Exercise instructions ->
Search the material below for the string "block" and list each line that holds it.

Information ->
Each row is followed by its class; each block has classes of its own.
[ -1 -21  75 -46  32 -18  54   0  18 -33  55 -31  22  15  -7  16 -33 -47
  44  51   3  40  13   9 -43 -11  17  39 -37 -20 -10  24] : H
[ -8 -15  73 -41  30 -38  60 -17  20 -14  46 -22   7  -4  22  33 -25 -40
  56   7  32  32   0   6 -29 -22  25   1 -40   4 -18  43] : H
[  1   4  75 -10  39 -62 114 -11  27 -45  63 -70  25  -5  17  27 -36 -46
  60  27  18  43 -26  12 -45  10  34   1 -27   9  16  18] : B
[  0  22  -8 -61  23  23 -36  30  14 -21   7  -8  13   4   4 -16  31 -36
  -9  46 -55  -7  12  42   2  20  -2  37  38 -56  17 -31] : H
[  5  52  50 -14  48  18  43  21  22 -65  19 -20   7 -38  48  32  79 -35
  -6 -53  19 -27   5  55  27  18  66 -28   1 -24  14   7] : N
[-31  47  47  18 -14 -22  29   5  43  35 -55   1 -16  21  -1 -17  48   4
  14 -61 -12 -38 -19 -18  -1 -34   0  28  25   5 -11  56] : K
[ 19  15   9 -12  26  53 -14  -9  -9 -23  -4   1   6 -38  54  21  47  -8
  -7  -4  14 -29  24  19   8   6  36  -9 -17 -30 -31  19] : L
[-27   5  16 -12  26 -43  30  35  41  -9  50 -35  12  33 -59 -51 -44 -34
  19  71 -35  49 -25 -23 -22  29 -50  57  23 -18  18  10] : C
[  0  17 -10 -28  16  34 -59  10   5 -16 -18   4  -7   3  -7 -18  47 -14
 -33  10 -13 -28   6  -3  30  17  21  19  16 -50 -28  11] : N
[ -4  19   1 -35  46 -20   8  25  25 -42  40 -43  -4 -18   2 -26  30 -32
 -28   1 -28  15 -29  58  25  59  47  16  46 -34   3  -4] : J
[ -2 -19  34 -55  -8 -53  -9 -10  39  47  -9  11 -15  68 -59 -30 -38 -42
  33  59  -3  15 -11 -46 -24 -50   5  57  14 -11 -39  43] : H
[-32  -7  22  -5  -9 -71  -1   2  47  42 -25   3 -34  20 -56 -36  27  -5
  15 -30   0   2 -36 -17   1 -37   4  23  21  16  16  42] : J
[ 12  48  10  15  70  19  22  20   8 -38  -2 -20 -15 -35  60  31  62  -7
 -18 -15  23 -24  -2  40  -3  -9  30 -40  10 -31  10 -23] : C
[ -7  40   7 -31  28   4   5  43  29 -20  -2  -6   9   6  13 -14  60 -26
 -19 -12 -52  -6   4  69  10  17   7  30  44 -25  41 -39] : H
[ -8  -8  33 -17   4  10 -13   9  13  -4  18   2   8   8 -36 -19 -33 -28
  18  67 -21  50  16 -18 -40 -24 -35  54  -4 -57 -37  16] : F
[-17   0  64 -19  48 -73 114  12  35 -27  98 -48   7  -1   4 -11 -20 -29
  57  29  17  50 -21  21 -21  10  10   6 -17  37  16  29] : L
[  6  10 -16 -48  47 -31  20  24  20 -46  53 -24  -1  -5 -21 -44  13 -44
 -12  41 -24  49 -15  55   8  59  16  23  44 -42  27 -31] : J
[ -5  -3  38  23  -7 -35  -1 -26  23  33 -51  -7 -18   8   3  21  27  -5
  23 -28  22 -16 -20 -46 -11 -58  21   0 -15  18  -6  34] : B
[ 14 -20  34 -21   9 -57  15 -33   1   5  45 -18 -33  14 -27  10 -62 -52
  40  47  60  33  -2 -81 -23 -51  44   8 -24  -1 -71  66] : F
[ 15  37   1  -7  55 -28  50  27  10 -48  56 -34  -3 -16  53   2  41 -32
  -7  -7  11   7   4  36  17  39  33 -22  13   2  41 -10] : L
[-11 -20  54 -23  19 -13  52  18  33 -36  51 -24  26  13 -43 -19 -32 -26
  24  56  -2  57   6  12 -27  13 -21  43 -21 -39 -12  18] : N
[ 16  23   0 -14  23  -5  22  13  22 -21  30 -10   5  -2   7 -17  24 -33
  -1  17  -7  -2   1  25  10  20  31  13  31  -9   4  10] : L
[ -3 -16  52 -11 -11 -26  14 -21  27   7  17  -2  -1  21 -49  -6 -21 -37
  26  13  22   3  -5 -53   4 -21  39  20  -8   3 -47  66] : N
[ 15  14   4 -39  53  44  17  16  -8 -42  41 -19   2 -31  28 -14  13 -36
  -3  16  -2  17  19  34  14  41  53  16  10 -58 -18   8] : K
[ 29  36  11  11   4   8 -23 -18  17  18 -57  21 -38 -10  30  17  67 -30
 -14 -51  36 -77  16 -23  31 -54  81 -30   4   2 -25  44] : L
[  7 -20  15 -16  19 -64  54 -20  24 -19  48 -41   6  18 -38 -21 -53 -50
  35  67  -4  54 -26  -5 -26   6  10  27   5   0   7   1] : B
[  0  10 -15   1  49 -17  13  18  13 -37  22 -46  -2 -27  25 -12  37 -24
 -17   0 -25  28 -18  46  12  38  22   6  23 -20  35 -33] : B
[ 16  22  27   6  35  -1  21  -8 -16 -35  46 -12 -25 -53  61  66  45 -21
  13 -51  58 -17   2   4   6 -38  88 -51  -7  19  -3  25] : F
[  9  11 -12 -25  11  17 -44  23  17 -26  -5  -5   2   3 -23 -26  29 -28
 -31  11 -13 -12   1   7  41  28  20  20  40 -47 -28   5] : N
[ 16  30   0  21  15 -23   7 -17  15  -7 -39 -24 -33 -30  42  34  64 -21
 -21 -75  26 -51 -24  10  36 -26  88 -33   7  22  12  10] : B
[ -6 -10 -48 -69  15 -10 -58  28  11 -13  16 -11  -9  39 -56 -70 -24 -44
 -38  56 -65  15  -8  31  37  43  -4  74  44 -39 -12 -20] : H
[-31   4  50  14  33 -35  49  31  33 -13  22 -46  -3  14 -36 -17 -20 -21
  21  15  -1  16 -17 -23 -26  -7 -12  34 -19  -3  10  39] : C
[-18   2  33  -2   3 -25  16   4  27  26 -20  -3 -25  16 -20 -28  10 -15
  23 -16  11   5  -1 -40   0 -33   0  28   0 -12 -19  53] : K
[-19 -12  -8  -7 -17 -45 -24  17  19  18  13  -6 -17  31 -64 -42 -32 -13
   4  44 -16  42 -13 -47 -11 -21 -46  58  22 -10 -22  20] : F
[-19  10  55  -8 -17 -30  -7  -2  43  39 -60   4 -17  30 -10  11  25 -20
  13 -41  -1 -36  -3 -22  -7 -65  14  28  -8   2 -16  52] : H
[-10  -8  70  14 -10  26 -18 -19  19  42 -76   5   8   2  -6  12  32  -4
  27  -4 -10  -8   7 -50 -34 -53  12  42 -39 -28 -28  40] : B
[-17 -17  37 -45  49 -65  66   1  16 -51 114 -71  11  27 -40 -28 -57 -32
  33  80 -17  66 -35  13  -8  12  -7  46 -23  22  -9  23] : E
[-13  10  35  -8  14 -52  44   9  34  -7  17 -35   8  25 -30 -23  -6 -20
  23  21 -14  32 -18  -4  -6 -27 -26  37  -8   7  -6  25] : E
[ 19  61  21 -16  38 -13  34 -16  15 -25   7 -18 -20 -17  40  26  79 -31
   4 -26  13 -44 -14  22  24 -46  76 -24   5  21   4  10] : E
[-20 -13  40 -16   1 -26  -9  -7  44  27  -9  11  -7  15 -56 -38  11 -25
  15  15 -27  24 -17  -5 -11 -19   5  39  25 -22 -12  29] : J
[ -2   7  45  21  17 -23  31 -16   7   5 -12 -10 -25   4  -8  30  -7 -16
  36  -1  51 -30  -1 -57 -25 -64  25 -23 -38  17  -9  42] : C
[-26  -1  73  -5  23 -17  49   1  24 -12  -4 -29   4 -15   0   7  25  -2
  22 -19   6  18  -8  17 -35  -6   8  24 -39 -22  -5  38] : J
[ -6   0  77   8   5 -12  -4 -29  14  18 -60   8 -25   1   1  35  51  -5
  30 -44  42 -43   2 -35 -28 -76  49 -18 -30  -4 -23  58] : J
[-32 -18  10  -1  25 -69  44   7   5 -20  29 -60   8  38 -39 -43 -35 -11
  23  37 -28  51 -37  -7 -27  37 -33  54 -15  14  19   7] : B
[-14   9  83 -36  45 -17  84   9  30   1  42 -14   0 -13  16   0  15 -14
  74  25  26  39  -2   1 -38 -34  13  13 -12 -21  -8  36] : K
[-22 -12  61 -61  44 -45  60   5  17 -18  83 -33  16  14 -11 -11 -22 -45
  64  53 -14  49 -12  12 -31  12  16  33  -8   5   4  18] : H
[-18 -14  59 -40   7 -23  23  11  27   8  15 -18  10  29 -24  -3 -26 -31
  36  35 -18  19   8  -8 -35 -22   0  47 -19 -17  -4  30] : H
[-10   7  29 -11   2 -55  51  -3  36  -3  10 -38  -1  34 -57 -41 -19 -31
  16  34 -18  29 -20 -15  -7 -27 -12  62 -15   7 -26  39] : E
[  2  20 -27 -61  28  -5 -15  36  24 -29  32 -14  14  36 -35 -62  -8 -57
 -33  64 -82  29  -1  61  15  61  -8  68  62 -52  12 -46] : H
[  8  15 -11 -24  30 -19 -13   2  17 -16   2  -5 -22  -4 -16 -27  48 -31
 -20  -7 -10  -4 -21  30  19  15  56   9  46 -22   1   0] : J
[ 23  42   6 -15  13  13 -13 -13  17 -20 -25  17 -18  -9  14  14  68 -35
 -15 -22  26 -52   4   6  29 -20  64 -25  25 -24 -19  14] : N
[ -8  -6  16   3   8 -80  38 -13  24  11   6 -43 -14  29 -32 -25 -29 -36
  22  11  -1  24 -34 -37  -8  -1  24  25   0  22   2  30] : B
[-29   2  42  -4 -11 -17 -21  24  23  12  -7 -13 -10  25 -47 -15 -10 -13
  13  15 -18   8  -4 -41 -21 -44 -22  55  -2 -19 -22  45] : F
[-12 -13  42 -21 -22  -9 -43  -7  30  59 -65  28 -19  38 -21   6  21  -1
  18  -4   2 -26   5 -40 -21 -82   0  35  -7 -10 -26  44] : H
[ 10  32  27   4  14  23 -23   3  18 -20 -28   5 -13 -11   8  14  76 -29
 -23 -60  15 -58   2   4  44 -13  82 -14  23 -13 -22  36] : N
[ -1  15 -17 -13  15   3 -32  28  24 -14  -7 -17  -7   2  -7 -35  27 -17
 -31   9 -29 -20   0  21  33  18  -2  26  27 -27  -7   8] : L
[-20   8  25  19 -11 -28  -1   2  44  17 -43 -21   1  23 -33 -28  17 -22
  -3  -1 -44  10 -20 -18  -9  -9 -15  56   7 -14  14  16] : B
[  1  33   6 -16  25  33 -22  29  17 -31 -13  -3   3 -12  13  -5  66 -12
 -29  -8 -13 -22   8  33  24  15  21   3  26 -51  -2 -10] : N
[-27  -3  37  -4 -12  11 -42  14  32  28 -53  17  -6  37 -52 -35  26   3
  -9   9 -22  -9   6 -31  -3 -28 -29  53  -5 -40 -30  37] : N
[ -3  15  48 -14   8 -35  43 -10  35   5  10 -17  -9  24 -10 -12  -6 -34
  37  17  14   7 -10 -38 -20 -22  14  28  14 -16 -30  58] : K

A new block, with new classes.
[-11  -2  27   1 -21  -2  -3 -26  -7  16 -17 -16  -5 -13 -20 -17  20 -19
   4   5  11   1 -23  21  16  -7 -20  27  33  -8   8  12] : S
[-24  12  11  -1  15 -34   8  -1   6  32 -24 -18  11  14 -15 -28  22 -23
  33  -5  33   0  -6   5  -8 -13  -8  66  46  -3 -17  20] : S
[  9 -17  18  -4  13  17   1  -2  -7  25 -12   7   1 -18  -4  10  10 -10
   6 -36   3  -1   3 -17  -6  -4  -6  13   8 -13  -5  -4] : P
[-13 -48   8 -13   2  20 -12  22  -5   5 -29   4  22   1  15  11   4  -7
  -2  11  27  -4   1 -28  -1   6 -22  -2 -13 -23 -16   6] : M
[-38 -18  37  29  19   9  26 -34 -17  30  30 -29  19  -3 -49 -16  23 -13
  20  -4  28 -44 -52 -33  14 -21  -9  34  19 -14  15  40] : D
[-17 -39  20 -18  -2   5  -1  10   3   5  -9  -6  10   7 -23 -20  20 -17
  -2  39  19  -1   3  -2 -10  29 -66 -10  29 -39 -19  40] : Y
[ -1 -12  -1 -21   1   8 -18  14   2   4 -11   6  -4  10  12 -29  -4  21
 -14  -6 -16  12  28  -5  16   7  -2   8  26   9 -17 -10] : R
[  8 -15 -12 -16 -11 -15  -7  11   9  -2 -17  -6   9  22  -5 -26  22 -27
   7  16  13  -4  15  -2  -4 -14  -4  21  33 -17 -15  20] : Q
[  7 -19   5   1  -7   0  -6   0   6  -5 -20  -2  -1 -17 -12 -14  22 -20
 -17  -3  23  -4  22  -1 -13   0 -21  13   8 -20   1   3] : P
[-33  -9  13   4  24  -3   5 -19 -22  -5  -6   1   7  -1 -13 -10   5  -2
 -27 -21  10   1   4  -9  -4   0 -27  25  12  -5 -13  23] : D
[ 64  27 -42 -20 -20   2 -63  36  32 -12  27  31  15  20  12  12  28 -25
  25  -9  -9  -1  33 -21  26  16  44 -28 -52 -11  -8 -29] : A
[-33  21   7   6  21  -3  13 -10 -10 -18   8  -5  -4  -2 -19   3   0  -8
 -16  -7  11 -11   9  -6 -16  -5 -31   3   3   6  -3  -2] : X
[ -9 -28  47 -26 -41   7 -19  -4  -6  37  -3  -2  10  -4 -14 -19   9 -10
  -8  35  19  -1 -24 -10  11  18 -18  -1  23 -23   8  25] : W
[  9  -9  16   6   5  50   2 -23 -19  35 -17   9   5 -20   1  30   0 -47
 -15   7 -29  -7 -18   7   6 -18 -52 -25  12 -26 -22  18] : Z
[-33 -66  20  10  -3  -6  10  -5  16 -17  14 -14  16 -30   6  -4  15  34
  -2  -8  40   3  11 -40 -20  14   6  31  -7 -21 -13  -2] : Y
[-19  11  -9  -4   0 -20 -18   0  19  -3 -19  -9  17  16 -24 -14  24 -13
  -4  31  43  -2   2  12   4   9  -7  15   3 -17  -7  21] : M
[  0   6  24 -16  19   8  42 -18 -28   3  -4   0 -41 -13 -39   6  -4 -20
  18 -19 -20   1 -14  20 -19   5   1  -6  25  11  -3  10] : P
[-36  43 -18 -19  21  -9  21 -38 -31 -15  24 -34 -14  13 -40 -14   9 -23
 -26   4  11  21 -19  -2  17 -24  54  16  18  18   0  34] : D
[ -7  14   7 -11  -5 -12  -6  13 -17  17  10 -17   5  11  -3  -6  -4  -4
 -17   8  12  -3  -2  -8   2  -4  -5   4  20   7  -6   3] : X
[-16 -42  -1  16  -1  18  12   0  -5 -14  -1 -17 -13  -6   4  18  11 -12
   8  15  -3   5  19 -30 -14  -1 -12   4   8 -20 -19  15] : Y
[ -6  34  12  14  20 -10   0  13 -13 -20 -13  -5  -3 -13  20  21  -7  15
   3 -51 -28 -19  18  -7  21  -8  12  -4 -20  16  16 -36] : T
[-30  -9 -11 -21  39 -35  15 -10 -14 -40   0  11  12  15   2 -44 -23  35
  -9 -52 -17  -4  10  22  12  16 -28  18  11  15   7  11] : Q
[ -21   43    5   18   38   14  -20    1  -33   31  -29    5   27    5
    2   29  -17  -19  -17  -35  -36  -38  -10   15   11   30 -114  -44
  -28  -30   13   49] : P
[ 13  14   5   9  21   2   1  -8 -21  -3  -1   1 -11  -5  -7   5   7  -7
 -10 -25 -21  -1 -12   8  15  -5   5   1   2  -2  -1   7] : D
[-25  14  23   4   0  28  28 -23 -41 -14   9 -16 -25  -1 -37  13 -16 -15
 -37  29 -12  -4 -23  -1 -13   0 -27 -46  -5   7  14  32] : D
[ -5 -29  18   7   6  -5  -2  16 -21 -11 -13  -2  -3 -19   3 -22   6  -6
  -3 -18 -12 -16  -3   6  23   4 -39   9  17  -5   5  -3] : X
[-53 -26  37 -12 -12  17  -4 -22 -22   3   3 -34   9 -10 -24  12   3  -8
 -27  33  29  -8 -15   2   1  -9 -14  -7  17 -19   1  28] : T
[-26 -51  17   9  -7  19  -7 -29   2  -1   9   2   7 -29   5   3  -4  13
 -16   5  21  -3  -3 -28 -10  -2  -1  15  -7 -13  -3   4] : W
[  4 -14   4  -1  24  -6 -31  20   4  16 -24  -1  12   9   9  -3  24  -1
  39 -37 -30  -5  14  -5  29  25 -20  31  35 -51 -17  21] : Q
[-27   9  22   7  -2   3  12 -10 -25   4  19 -31  33 -27  12  47   4 -21
 -10 -12  10 -41 -38 -40 -12  20 -19 -26 -72 -34  23  27] : W
[ 26 -22 -28  11  17 -10   3   8  -3 -39 -12  17   1 -24  42 -14  -6  19
  -8 -46 -29  -9  24 -10  26  -4  -9  -1 -13  23 -13 -33] : Y
[ 14  -5  -1   3  -8   9 -37 -16   9 -30  30   3   3 -27  14  -1   4  35
 -40 -29 -12   0  21   7  34  23   4 -19 -30 -13  30 -37] : A
[-19 -10  30 -13 -13 -14  13   2 -11  -2  14  -9  -1   1 -20 -13   0   3
  -8  18  30  -9 -14   4 -15  -1  -7   5  17  11  -4   2] : X
[-35  -1  25 -10 -21  -4 -13 -25 -12  21  15 -22  11  -1 -15   4   6   7
 -18  20  20  10  -6   2   9   4 -13  27  25 -16  17  32] : V
[ -8 -40   0  13   9   3  -1  -6   1  -1   0   1   7 -24  11  -4  -2  -2
  -8 -11   9  -1  11 -32 -13   4  -6  23 -10 -13  -4   1] : W
[-23  10  46  -6  -1   7 -14  -5  -2  21 -17  -6 -16  13 -29   4  28  -2
  42   6   0 -12 -17  28  25  12   0  13  42 -31   3  29] : P
[-30 -50  12  18   3  36   7 -18  -4  -2  10 -13 -15 -10  -8  21   1   4
   6   9  -7  -6   1 -13 -20  -4  -6   8   6 -13 -20  18] : R
[ -8  -3  -5   6   7   4  -7 -11   2   3   2 -20  10  -5  -7 -10   2   1
  -2   4  16  -9   6 -23   0   7 -20  16  11  -6  -5   2] : S
[ -6  19  16  -8 -16 -30 -35  14  15  25  -7  11  17   2 -24 -26  18 -21
   7   1  10   1  -7  34  17  25 -28  -2  -8 -17  13  24] : A
[ 28 -16  18 -27 -62 -21 -48  -6  -3  45  -8  -1  15   4 -12 -40  42 -30
 -17 -19  16  21   6   5  44   4  -1  45  30 -19  22  12] : P
[-41 -31  -1  14  14   2   3   3   6 -14 -11  -6  14  -2   7  11  -2  18
   8  -7  34  -1   3 -32  -3  -7  19  23 -28   0   2  -3] : M
[ 25  21 -10  13  -2  10   4 -31  -3  -8  19 -10 -18 -17 -14  -6  -7   4
  -7 -13 -16   1  -6  -2  14  -7   9  -2   3  24  18 -25] : S
[-16   8  21 -11  -3 -18  12  16  -2  11 -17 -10   6  20  -6  -4  17 -18
  29 -15   2  -9   2 -14  -9  -4  -7  20  15 -19   2  17] : Q
[-38  -6  20 -18  -6 -15   7 -13  -2  13  -1  -3   0  -4 -28 -22   5   1
   3  13  28  26   0   2  -4  -9   4  42  33   8  10  21] : V
[ -17    5   75   20   -5   -4    3    5  -44   33  -82    0    5  -35
   23    9   -6  -19  -28  -25  -33  -48  -26   60   27  -22 -109  -18
   33   -9   13    4] : T
[-26  21  17  -7 -11  -8 -10   1 -18  13   5 -20  -3  17 -17   5  11 -23
   1  17   7   0 -17  11  12  -4  -5   7  20  -7   0  25] : X
[-23  11  30 -19 -17 -26  13   7 -11   6  -3 -10   0   7   7  -3 -16   9
 -18  11  16   9  -8   1 -23  13   7  -1 -15   5  18  12] : W
[-17   8  33 -23  -7  -3   9  -7 -11  31  -9 -17   4   6 -35   1  20 -29
  -3  16  31  -7 -17  11 -20   7 -20   2  22 -24  -2  38] : P
[ 33  -7 -20 -30  -3  28  38 -34 -10   0  27  16  -2 -41  19  -1 -33   1
 -59 -38   4  38  18 -55 -17 -49  64  -2 -15  60 -18 -71] : Z
[-54  -2  32  -5  14  47   1 -31 -38 -47 -28   7  10 -24  -4  36  32 -32
 -19   3   1 -45 -43   8  29 -13 -54 -41 -28 -42  -8  35] : D
[-25  -8  14  20  18  19 -12   0 -10  -5 -21 -16  22 -25  10  28  18 -22
  -9 -21   3 -37  16 -30  10 -14 -35   2  -6 -30  -7  -6] : T
[-40 -16  -4  28  30  -5  -8 -14   0 -21 -11   0  -3 -11 -18   2   2  -7
  12 -23  -6  -2  21   7   3 -11 -12  31   7   1  -8  10] : T
[ 24  -3   5 -10 -26 -14 -14   3 -16  24  10 -19  -3   1 -23 -13  -9 -22
 -39  10  -4  18  21   1  -7   5 -14  -3  21   8   8   2] : T
[ -2 -16  21  -4 -11  -5  18  -1  -5  13   4 -12  -6   5  -6  -2   9  -5
  -4   3   4  10   7 -14 -12  -1 -15   8  22  -3  -4   7] : Y
[-16   2  20   7  -9  -7 -12   4  -9   3 -10 -16  -2   9  -9  -1  19  -3
 -11  16  18   3  -3  -2   3  -2  12  18  14 -18  -6  25] : D
[ 13 -23   5  20 -10  10 -39  14  18 -26 -32   7  11 -33  25   0  33   4
 -19  -3 -12  -3   8  17  35  18 -50 -21 -17 -49  11   0] : Y
[-11   9  12   4  10   7   5  -5  -7  12 -15 -22  -8  -5 -32  -9  10 -29
  21  20  -1  -5 -22  12   3  12 -37   0  25 -19   2  29] : S
[  2 -29  29  -6 -43  26  -9  -8 -12  18   8  -8 -29  10   3  10   3   7
   0   8 -25  13   7  -6   9  -7  20   6  23   7  -3  -4] : R
[  3 -12  11  19  -8  35  -3  23  -3 -12 -31  -3  -7 -11  46  30  15  -8
 -12 -21 -23 -21  38 -40  -4 -20 -19  -6 -19 -14  -7 -32] : R
[-18  -9  34 -10  -2   0   4  22 -27  22   7 -19   0  27  -2   7  14 -21
  24   0   3  -7 -13 -13  10  -8  -6  18  26 -14   4  16] : X
[ 13   9  14  -4  25   0   7  23   6  -2   0 -26   6  -2  13  -3  12  31
 -12 -19  23 -22  27 -28  -6  10  13   6   9 -21  12 -28] : P
[-21 -18 -19   1  -3  38 -19 -15  -6 -16   8 -19  15 -16  16  38   5  -8
 -49  12   5  -5  12 -20 -18   3 -21 -27 -43 -28 -19  18] : R
[ -7 -54  -5   4 -15  26  17 -15  -6 -15   7 -17 -11 -17 -34 -17   8 -29
  -8  58   9  -9  -7 -13  -8   5 -41 -27  23 -12 -18  35] : Y
[-18 -24   0  15  -6  29 -28 -15  -9 -26 -10 -10  -9 -21 -19  21  10 -26
 -13  26 -10  -9  12  12  12   1 -27 -20   5 -24 -10  18] : T
[ -4   8  14  12 -11   7 -14  10  -3  17 -36  -1   9 -16  23  -3  -2  -9
 -16  -1 -20  -1  10   0  26  -2 -25  -3   8 -12  -6  -1] : Z
[  0 -15  33 -10  -9 -23   0  28 -18  27 -27   3   1  -6  14 -14  18 -24
   7 -31   7  10  -6   3  10 -21  -4  43  28   1  -3  -9] : X
[ 33  53  33   5  -1 -17  25   9 -17  21 -13 -11 -15  23  22  44  18 -27
  33 -37 -19 -16  -8  16 -19 -18   0  15  -2  -1  10 -23] : S
[ 10 -50   5  23   1  25 -18   2   1  -5 -10   4   8 -19  -4 -11  21  -8
 -15  13  17 -16  10 -33   1  -6 -18  12  11 -24 -21   7] : D
[-12  -8   8 -17 -26  -8  -6 -10  14  -9  14 -11  -9  26 -37 -25  13   3
  18  30  13   6   7  -4  -1   8  19  13  37 -10  -1  21] : Q
[ -8   0   0   6 -21  11  -8 -26 -15 -33  16  -4 -21  -8   7  11  -1  18
 -15  -2 -20  13  10   8  34 -17  20  10   1  11  36 -10] : V
[ -7  -4  45 -10 -15  -6  -9  12 -15  16 -34   1  15  -4  22  22  30 -17
  -3 -38  10 -13  -5   8   2   1 -28  13 -16 -36  17   8] : P
[-27 -12  46 -20 -17  -9   9   2  -5  22   7 -11 -20  20 -42 -13  15 -25
  23  32  17  13 -13  32 -11   5   2  10  35 -15   9  31] : A
[ 11  31  24 -22 -15  -6 -19  -2  -2  51  -6  -4  -2  21 -29   1  23 -51
  10  30  -3  11 -23  22   1  14 -18   0  26 -34   3  45] : W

Answer for the task ->
Each row is followed by its class; each block has classes of its own.
A new block, with new classes.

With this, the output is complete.